==== Exercise materials

Each row is a point. Each copy is the shape, with its points in the same order, stretched, turned, moved and blurred by noise. Some copies are also mirrored. Which?

Shape (7 x 3):
[[-27 -25 -17]
 [  9  32  40]
 [  5  33 -18]
 [-43 -26   9]
 [-17  -3  -6]
 [-16 -30 -18]
 [ 44  34   3]]
Copy 1, 7 rows:
[[ 10 -31  -3]
 [  4  34  60]
 [  9  44   4]
 [ 21 -42  21]
 [  9  -6  11]
 [  0 -28  -4]
 [-19  56  27]]
Copy 1 is: mirrored
Copy 2:
[[  3 -27 -33]
 [ 15  17  51]
 [ 54   8  -4]
 [-16 -42  -5]
 [ 15 -15 -10]
 [  0 -16 -38]
 [ 43  49   8]]
Copy 2 is: mirrored
Copy 3 (7 x 3):
[[-14 -24   5]
 [  0  50  24]
 [-26  28 -17]
 [-13 -23  31]
 [-18  -2   4]
 [ -6 -27   2]
 [  3  48 -23]]
Copy 3 is: only turned

Shape, 9 rows:
[[  3 -35  19 -28]
 [-18 -10 -48  23]
 [ 32 -14  30 -26]
 [-11  -7 -17   8]
 [-24 -25  18 -13]
 [  7  20 -25 -20]
 [-26 -11 -16  10]
 [-15 -14  -8  28]
 [ 38  40 -12  11]]
Copy 1:
[[-18 -38 -11   0]
 [ 23   0 -17  42]
 [  4 -35  14 -22]
 [ 19   1  -1  23]
 [-28 -23  -4  13]
 [ 21  31  -6  -9]
 [  0  -2   6  33]
 [  3 -11  16  45]
 [ 45  24  45 -10]]
Copy 1 is: only turned
Copy 2 (9 x 4):
[[ 26 -38  21 -27]
 [-29 -18 -45  14]
 [ 49  -6  32 -28]
 [-10 -18 -19  11]
 [ -2 -38  18  -7]
 [  2  13 -17 -44]
 [-24 -19 -18   2]
 [ -9 -20 -11  26]
 [ 22  60 -17  -8]]
Copy 2 is: only turned
Copy 3:
[[ 10 -38  16  -2]
 [-14  18 -40  -5]
 [ 40 -22  28  15]
 [ -8   2  -8  -2]
 [-18 -26  18  -2]
 [ 20  15  -5 -19]
 [-22   1  -9   1]
 [-23   5 -11  20]
 [ 40  38  -1  11]]
Copy 3 is: only turned

Shape:
[[ 19 -11  19  -8  15  -9  15  -8]
 [-21  54   7  14 -11  38  -5  -4]
 [-14 -15   3   7 -17   5  25 -30]
 [ 10 -12  12  21 -15  19  -2 -17]
 [ -5  -8 -14  -5   8  18  30 -51]
 [ -2  32  -6   2 -12   6   9   5]
 [-16  25  34  -2 -24  14 -11  -7]
 [-25 -19   1  11  32   3  16 -51]
 [-12  21  25   0 -19   7   9  34]
 [ 23 -11  16  -8  -9 -43   9 -15]
 [-12 -17  -1 -19   9  15   4 -35]
 [ -6  17   4   5 -22  -7 -19  26]
 [-21  39   1  -1 -20  39 -10  10]]
Copy 1:
[[  9  -5  30  12   6 -26  15  -6]
 [ -9  34  20 -23 -30  47  27 -17]
 [ -9 -25  32  14  -3  23  -5   0]
 [  5 -14   0  21  -7  15  21 -14]
 [ -2 -31  51  -2  28  28   7  -5]
 [  1  31  21  -4 -11  17  -2  -9]
 [-14  15  10 -19 -43  12  16 -21]
 [-33 -31  35  -2  34  19  23  -4]
 [ -1  31  11  -1 -47   0   4  10]
 [  2  -5  21  16   7 -40 -15 -33]
 [ -2 -32  26 -18  20  17  11  -1]
 [  1  38 -20  -4 -22   5  -5  -3]
 [ -1  29  12 -26 -33  46  16   4]]
Copy 1 is: mirrored
Copy 2, 13 rows:
[[ 19   3  21  -4  -9 -15  13   8]
 [-18  46  -3 -18  -9  55 -31  -2]
 [ -5  21  -5  21  -9   9  19 -16]
 [ 23  12   7  16  -1  24  -5 -11]
 [  3  29  -2  -4  -3   2  30 -39]
 [  2  33 -14 -15 -12  22 -12  14]
 [-11  21  10   3 -34  31 -28   1]
 [-15  23  16   8  20 -18  16 -38]
 [-14   9  -3  -6 -19  31 -13  34]
 [ 30  13   9  15 -27 -34   4  17]
 [ -1   3   1  -6  -8  -5   9 -36]
 [  6  10 -17  -2 -10  17 -37  27]
 [-14  24 -17 -22 -14  54 -31  -1]]
Copy 2 is: only turned
Copy 3, 13 rows:
[[  9   9  29  10  23  14   9 -10]
 [ 12  60 -13   1 -13   2 -17  52]
 [ 16   5  -6  17   6 -25  19  19]
 [ 19  13   0  44   8   3  -6  23]
 [ 23  17 -23   5  38 -33  24   6]
 [ 10  34 -12  -3 -16  13   3  16]
 [ 21  32  24   8 -21  -5 -23  37]
 [-12   6  -2   3  45 -42   6  17]
 [  9  23  25   0 -30  25   1  40]
 [  1   0  27  18  -6   1   8 -35]
 [ 25  -5  -3  -3  32 -22  -2  12]
 [  2  10   6   4 -39  29 -21  17]
 [ 25  36 -14  -7 -19  11 -19  52]]
Copy 3 is: mirrored

Shape:
[[-12   5  -2 -14  -9  -3  31 -14  12  -6 -60]
 [-20 -30 -11 -17  13   9  -7 -30  -8 -17   9]
 [ 18  -7 -16   1   9   9  -4 -27 -19   1  -4]
 [ 11 -42   8 -13   9  -9 -13  36  21 -18  20]
 [ 12  -5 -13 -17  14   7  52 -27   0  13  21]
 [ 13 -13 -17 -17  -7 -37 -14 -18   7  -4  29]
 [ -4  -6  -5 -16  13 -18 -16  15 -12  -5  30]
 [ -5   4 -15 -13  11  10  -1   7  14 -17  17]
 [ 18   9   3  -6  12 -39  21 -21  -5 -16  27]
 [ 17 -12   6 -14 -11  -3   4 -23 -18 -17  20]
 [ 14  13  15  13  -1 -19 -16 -23  14  -2 -10]
 [-43  -9  -5  24   8 -20 -15 -25  -4  34 -32]
 [-19 -13   0 -19   7   4  18 -15   5  -1  -5]
 [  0 -12   8  19  10   5  20   5  21  -8  -3]
 [  9 -17  11 -24  18   9  -6   2  21  -8 -15]
 [ 10  -3   0 -21 -14   9  17 -21 -15  22  18]]
Copy 1:
[[-15  -2  13  -4   0  16 -15  -8  13  32 -51]
 [-19   5 -12 -18  -6 -16  20 -22  17  -1  23]
 [ 17  11  -8  -5  14  -5  11 -19   7   8   8]
 [ -4 -16 -15   1  -1  -9  22  36  17 -38  10]
 [ 12 -15  31 -28  -9  14  25 -19  20  17  12]
 [ 24  28  -4  -2 -28  -8   0   7  15 -21  23]
 [  7   8  -8  -8 -11   2  11   2  -8 -32  22]
 [-14  12  -6  -6  -6  22  25   2   6 -10   8]
 [ 22  25  33 -11 -11  -9   8   3   6 -17   4]
 [  7  16   8  -1  -8 -29  20   0   0   1  18]
 [  5  30  11  11  18  -4 -12  14   9  -2   3]
 [ -9  -5  -8   7  13  12 -42 -39  16   3   0]
 [-18  -8   9 -15 -10   5   6 -10  14   9  -1]
 [-13 -14  14   8  17  12  16   5  21  -7  -5]
 [-11   1 -11 -16  13   3   8  22  10   1  -2]
 [ 13  -5  15  -7 -14  -1   9  -5   0  25  27]]
Copy 1 is: mirrored
Copy 2, 16 rows:
[[ -9  33  -5   0  28  46   1  -2 -10 -21  33]
 [ 19 -31  12 -34  13   7   3 -35  20   2  15]
 [ 37  -7  -4 -21  14  -1  -4 -17  -5 -21  -7]
 [  6 -29  27   8   9 -20 -17  20  14  16   5]
 [ 31   9  -2   0  12 -16  33 -19  36 -31  21]
 [ 27 -22 -24  -5  -8 -23 -34 -18  10  -6  26]
 [  9 -16  -6 -23   3 -42 -23 -11  17   3   1]
 [  5  -7   0 -19  14  -2 -23  -4  33 -10  -5]
 [ 22   4  -8   9   4 -29 -26 -37  21 -24  21]
 [ 23  -8  15 -12 -17  -8 -15 -32   5 -29  13]
 [ 23  14 -14  14  -4  14 -31 -23  -7   3   3]
 [-10  -2 -47  -5  32  21  16 -29 -25  26   9]
 [  0   1   1 -19  14   6  16 -13  19  -2  23]
 [ -2   2  10  20  21  10   6  -3  11  -6   0]
 [ 24   5  21  -9  12   9  -4   6  18  12  12]
 [ 22   5  -3 -12 -19 -14  17 -14   8 -23  15]]
Copy 2 is: mirrored
Copy 3:
[[ -3  -5   2  10 -22 -13  10 -28  -8 -35 -46]
 [-27 -14   1 -13 -18  27  -4 -14 -20  -4  23]
 [ 30  -3  -5  -1 -21  19  -8  -7  -3   2  18]
 [-36 -23   9 -26  24  -1 -15  24  23 -22  23]
 [ 12  29  -2 -31  -9  42  19  -7  30  -4   2]
 [-12   4   9 -23 -29 -12  -6  15  15   1  43]
 [ -8   6  -5 -24   5  -6 -11  29 -11   6  37]
 [-16  -3 -15 -10  -7  15  -6  28   3  -5   7]
 [ -2  42   2 -11 -11   0  -1   6  22 -14  39]
 [  7   8  18 -10 -21  18  -4  11  -4 -20  36]
 [  9   8  16  34 -18 -16 -11   2  17   4   9]
 [  2 -14  -2  30  -7 -26  18 -37 -23  35  -6]
 [-17   0   5 -12  -9  14   8 -10  -7  -9  -8]
 [-12  -5  -2  13  15  13  13  -2  27 -13  -5]
 [-16 -12  15 -10  -2  11 -23   0  12 -11 -14]
 [ 27  11  22 -17 -20  22  11  12  -2   7  11]]
Copy 3 is: only turned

========

Across the records above, return every line that contains the word "rows".

*Result below*:
Copy 1, 7 rows:
Shape, 9 rows:
Copy 2, 13 rows:
Copy 3, 13 rows:
Copy 2, 16 rows:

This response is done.